__Task description__
Track down each line below containing the string "instead" and copy it.

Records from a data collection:
Below is a small trained network, with its code and all its weights. Each question gives an input and a target symbol and asks what happens when units are switched off, that is, made to give their printed mean instead of their output.

import numpy as np


def w(rows, s, z=0):
    codes = np.array(rows[::2]) - 128.0
    scale = np.full(codes.shape[1], s)
    scale[-1] = z or s
    return codes * scale


def norm(h):
    return h / np.sqrt((h * h).mean(-1, keepdims=True) + 1e-5)


def f(y):
    return y / 2 * (1 + np.tanh(0.7978845608 * (y + 0.044715 * y**3)))


def softmax(a):
    e = np.exp(a - a.max(-1, keepdims=True))
    return e / e.sum(-1, keepdims=True)


def log_softmax(a):
    a = a - a.max(-1, keepdims=True)
    return a - np.log(np.exp(a).sum(-1, keepdims=True))


def net(x, mask):
    ids = ['θξστφψω'.index(c) for c in x.split()]
    T = len(ids)
    res = E[ids] + P[:T]
    r = norm(res)
    for j in range(3):
        rows = slice(2 * j, 2 * j + 2)
        q, k, v = (r @ M[0][rows].T for M in (Q, K, V))
        z = softmax(np.where(np.tri(T) > 0, q @ k.T / 2**0.5, -1e9)) @ v
        o = O[0][rows]
        res = res + np.where(mask[j], z, o[:, -1]) @ o[:, :-1]
    y = f(norm(res) @ A[0][:, :-1].T + A[0][:, -1])
    res = res + np.where(mask[3:27], y, B[0][:, -1]) @ B[0][:, :-1]
    return log_softmax(norm(res)[-1] @ U[:, :-1].T + U[:, -1])


Q, K, V, O, A, B = {}, {}, {}, {}, {}, {}
E = w([
[166,19,84,192],'θ',
[129,167,109,224],'ξ',
[133,224,177,207],'σ',
[205,183,6,60],'τ',
[134,224,173,206],'φ',
[227,55,94,254],'ψ',
[103,48,172,195],'ω',
],0.0022)
P = w([
[122,95,144,2],'0',
[242,114,166,214],'1',
[179,68,127,182],'2',
[164,81,118,202],'3',
[145,93,108,207],'4',
[124,106,94,209],'5',
[99,120,84,208],'6',
[64,130,69,188],'7',
[46,156,59,187],'8',
],0.0026)
Q[0] = w([
[119,165,54,199],'h1',
[146,93,79,254],'h1',
[111,52,148,66],'h2',
[93,198,212,139],'h2',
[118,70,109,111],'h3',
[138,184,139,173],'h3',
],0.011)
K[0] = w([
[13,160,107,163],'h1',
[81,154,59,181],'h1',
[242,151,146,220],'h2',
[213,105,181,4],'h2',
[175,99,129,184],'h3',
[108,123,147,46],'h3',
],0.011)
V[0] = w([
[253,186,9,127],'h1',
[206,61,181,80],'h1',
[98,166,228,128],'h2',
[49,37,139,161],'h2',
[187,156,168,213],'h3',
[36,171,113,89],'h3',
],0.0043)
O[0] = w([
[4,123,173,14,250],'h1',
[55,155,67,198,75],'h1',
[224,120,141,103,47],'h2',
[120,34,104,221,148],'h2',
[177,210,154,202,160],'h3',
[71,71,94,141,8],'h3',
],0.0043,0.0023)
A[0] = w([
[128,112,164,166,120],'n1',
[113,138,161,116,117],'n2',
[164,133,144,146,110],'n3',
[81,122,203,92,100],'n4',
[69,144,144,142,89],'n5',
[186,29,225,143,57],'n6',
[95,125,169,157,85],'n7',
[85,129,197,104,112],'n8',
[90,139,139,136,105],'n9',
[247,121,132,85,151],'n10',
[168,103,33,129,91],'n11',
[173,157,47,122,97],'n12',
[229,82,99,103,120],'n13',
[133,109,164,164,127],'n14',
[128,143,156,117,118],'n15',
[116,173,98,96,144],'n16',
[131,124,127,126,132],'n17',
[74,105,49,153,110],'n18',
[87,135,207,92,102],'n19',
[92,1,191,55,2],'n20',
[118,96,188,151,92],'n21',
[129,130,128,129,127],'n22',
[132,105,177,160,109],'n23',
[45,107,197,161,63],'n24',
],0.0064,0.0054)
B[0] = w([
[111,132,119,93,240],'n1',
[140,121,122,146,114],'n2',
[117,131,125,103,142],'n3',
[170,109,94,159,122],'n4',
[164,126,127,132,124],'n5',
[150,44,173,122,164],'n6',
[136,137,98,101,137],'n7',
[167,109,97,156,139],'n8',
[151,127,126,134,121],'n9',
[176,133,222,77,221],'n10',
[194,127,89,172,74],'n11',
[119,65,99,127,86],'n12',
[188,152,124,122,125],'n13',
[111,130,121,92,253],'n14',
[129,126,130,146,111],'n15',
[122,78,142,143,180],'n16',
[127,128,130,127,132],'n17',
[150,138,191,147,204],'n18',
[172,103,109,169,126],'n19',
[2,120,166,223,90],'n20',
[104,117,107,107,155],'n21',
[128,128,128,128,127],'n22',
[101,121,108,91,206],'n23',
[164,147,85,57,193],'n24',
],0.0057,0.0012)
U = w([
[91,154,39,35,179],'θ',
[31,95,117,219,96],'ξ',
[178,146,185,99,131],'σ',
[211,97,69,209,230],'τ',
[180,149,182,104,146],'φ',
[81,254,146,166,92],'ψ',
[120,10,170,76,7],'ω',
],0.0095,0.0019)

Each question gives the input, a string of symbols that net reads in full, and the target symbol t.
The units are the heads (2 rows each of Q, K, V and O) and the neurons (one row each of A and B). Each row of codes is followed by its name. A weight is (code - 128) times the scale printed after its matrix; where a second scale follows, it is the last column's (O, A, B and U).
mask holds one flag per unit, heads first, then neurons. A switched-off unit (its flag False) gives its mean, the last column of its rows in O or B, instead of its output. The means were averaged over made-up inputs and are rounded, as every weight is.
A unit's drop is (log p(t) with every unit on - log p(t) with that unit switched off) / (log p(t) with every unit on - log p(t) with every unit switched off).
The circuit of an input: a set's keep is (log p(t) with only the set's units on - log p(t) with every unit switched off) / (log p(t) with every unit on - log p(t) with every unit switched off). Starting from the 12 units with the biggest drops (on a tie, the unit counted first), units are removed one at a time, each time the one whose removal leaves the highest keep (on an exact tie, the one counted first), for as long as the keep stays at least 0.8.
circuit, biggest first: the units of the circuit, biggest drop first
top k neurons: the k neurons with the biggest drops, biggest first
which heads matter: for each layer, one digit per head in row order, 1 if its drop is at least 0.15 and else 0, layers parted by /
input ψ τ ψ ψ, target ψ: which heads matter : 101
input σ θ θ τ σ ξ ξ φ ξ, target σ: circuit, biggest first : [h1]
input ω ψ φ, target ω: which heads matter : 010
input θ θ θ θ, target ξ: which heads matter : 110
input σ ξ ξ τ θ, target θ: which heads matter : 101
input ω τ ψ φ τ, target σ: which heads matter : 011
input ξ ψ θ ω, target ξ: which heads matter : 110
input ω ψ ξ θ τ φ ψ ω σ, target ω: which heads matter : 111
input σ θ ξ σ ω φ, target φ: which heads matter : 010
input θ τ τ ω θ θ, target ξ: circuit, biggest first : [h2; n10]
input ξ ψ ξ φ, target ξ: circuit, biggest first : [h3; n20]
input ξ ψ ξ θ φ θ ψ σ τ, target φ: circuit, biggest first : [h1; n10]
input ω τ τ σ ψ τ θ ψ ξ, target ω: which heads matter : 110
input ξ θ ξ ψ τ, target ξ: top 3 neurons : [n16; n10; n24]
input τ τ θ τ ξ σ σ φ, target τ: which heads matter : 101
input ω θ ω ω, target τ: which heads matter : 110
input ω θ ξ τ ψ θ ξ τ, target ω: top 3 neurons : [n16; n12; n24]
input θ τ τ θ, target θ: top neuron : [n24]
input ξ ψ ξ τ, target ω: top 3 neurons : [n16; n12; n20]
input σ θ τ σ θ θ τ ω ψ, target τ: top neuron : [n11]
input ξ ψ ξ τ ω, target θ: top 2 neurons : [n24; n10]
input ω ω φ θ ψ φ θ ξ θ, target ω: top 2 neurons : [n6; n24]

__Reply to the exercise__
Below is a small trained network, with its code and all its weights. Each question gives an input and a target symbol and asks what happens when units are switched off, that is, made to give their printed mean instead of their output.
mask holds one flag per unit, heads first, then neurons. A switched-off unit (its flag False) gives its mean, the last column of its rows in O or B, instead of its output. The means were averaged over made-up inputs and are rounded, as every weight is.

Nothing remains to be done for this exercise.